### Directions for this task
Reproduce each line of the entries that carries "keepdims".

### Input material
■ ■ ■ ■ ■ ■ ■

Here is a tiny trained network, its code and every weight. The questions are about switching its units off for an input and a class, where a switched-off unit gives its printed mean instead of its output.

import numpy as np


def w(rows, s, z=0):
    codes = np.array(rows[::2]) - 128.0
    scale = np.full(codes.shape[1], s)
    scale[-1] = z or s
    return codes * scale


def f(y):
    return y / 2 * (1 + np.tanh(0.7978845608 * (y + 0.044715 * y**3)))


def log_softmax(a):
    a = a - a.max(-1, keepdims=True)
    return a - np.log(np.exp(a).sum(-1, keepdims=True))


def net(x, mask):
    res = np.array(x, float).reshape(1, 2) / 4 @ E
    y = f(res @ A[0][:, :-1].T + A[0][:, -1])
    res = res + np.where(mask, y, B[0][:, -1]) @ B[0][:, :-1]
    return log_softmax(res[-1] @ U[:, :-1].T + U[:, -1])


A, B = {}, {}
E = w([
[13,9,250,149,6,10,248,243,14],'x0',
[8,16,2,9,228,61,40,246,251],'x1',
],0.004)
A[0] = w([
[248,251,26,120,240,247,16,9,199,250],'N1',
[252,249,211,242,133,242,139,6,32,254],'N2',
[67,86,2,20,253,138,6,179,243,253],'N3',
[5,8,81,3,84,17,156,249,194,250],'N4',
[251,243,119,218,197,248,62,9,113,251],'N5',
[25,13,243,213,19,7,240,237,10,226],'N6',
[69,96,7,20,251,138,16,183,250,253],'N7',
[246,248,59,190,216,243,44,12,168,202],'N8',
[188,133,247,245,15,46,243,87,7,219],'N9',
],0.0039,0.0037)
B[0] = w([
[238,247,28,205,3,244,11,28,251,254],'N1',
[242,251,184,239,5,250,52,5,209,236],'N2',
[91,236,18,12,17,236,8,211,247,239],'N3',
[15,12,61,14,227,4,227,246,217,230],'N4',
[252,245,117,236,7,252,13,5,245,230],'N5',
[48,26,241,239,206,11,247,103,13,236],'N6',
[87,236,19,16,14,236,14,216,235,237],'N7',
[253,228,52,235,147,230,13,18,236,227],'N8',
[214,245,247,244,12,200,248,15,11,213],'N9',
],0.0039,0.0088)
U = w([
[37,199,21,4,39,209,31,247,215,246],'0',
[15,8,221,216,230,5,242,193,17,194],'1',
[249,248,76,231,37,251,9,5,234,123],'2',
[184,204,248,239,15,140,246,19,3,139],'3',
[237,10,20,116,251,110,13,46,12,2],'4',
[231,15,10,130,248,104,12,48,12,2],'5',
[239,7,9,130,248,98,16,45,21,2],'6',
[16,11,45,28,244,8,187,242,215,189],'7',
],0.0039,0.0037)

Each question gives the input, the list of numbers given to net, and the class t.
The units are the neurons (one row each of A and B). Each row of codes is followed by its name. A weight is (code - 128) times the scale printed after its matrix; where a second scale follows, it is the last column's (A, B and U).
mask holds one flag per neuron, in row order. A switched-off neuron (its flag False) gives its mean, the last column of its row in B, instead of its output. The means were averaged over made-up inputs and are rounded, as every weight is.
A unit's drop is (log p(t) with every unit on - log p(t) with that unit switched off) / (log p(t) with every unit on - log p(t) with every unit switched off).
The circuit of an input: a set's keep is (log p(t) with only the set's units on - log p(t) with every unit switched off) / (log p(t) with every unit on - log p(t) with every unit switched off). Starting from all 9 units, units are removed one at a time, each time the one whose removal leaves the highest keep (on an exact tie, the one counted first), for as long as the keep stays at least 0.8.
circuit, biggest first: the units of the circuit, biggest drop first
k most important neurons: the k neurons with the biggest drops, biggest first
drop of u: that unit's drop, to one decimal
input [2,6], class 7: circuit, biggest first : N4, N1
input [-8,8], class 0: circuit, biggest first : N7
input [3,6], class 7: circuit, biggest first : N4, N1
input [7,-4], class 3: 2 most important neurons : N9, N4
input [-3,3], class 0: 2 most important neurons : N2, N9
input [3,8], class 7: 2 most important neurons : N4, N1
input [6,-3], class 3: drop of N8 : -0.2
input [1,-2], class 3: drop of N7 : 0.1
input [6,-1], class 1: drop of N9 : 0.0
input [1,4], class 0: drop of N1 : -0.4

■ ■ ■ ■ ■ ■ ■

### Exercise solution
    a = a - a.max(-1, keepdims=True)
    return a - np.log(np.exp(a).sum(-1, keepdims=True))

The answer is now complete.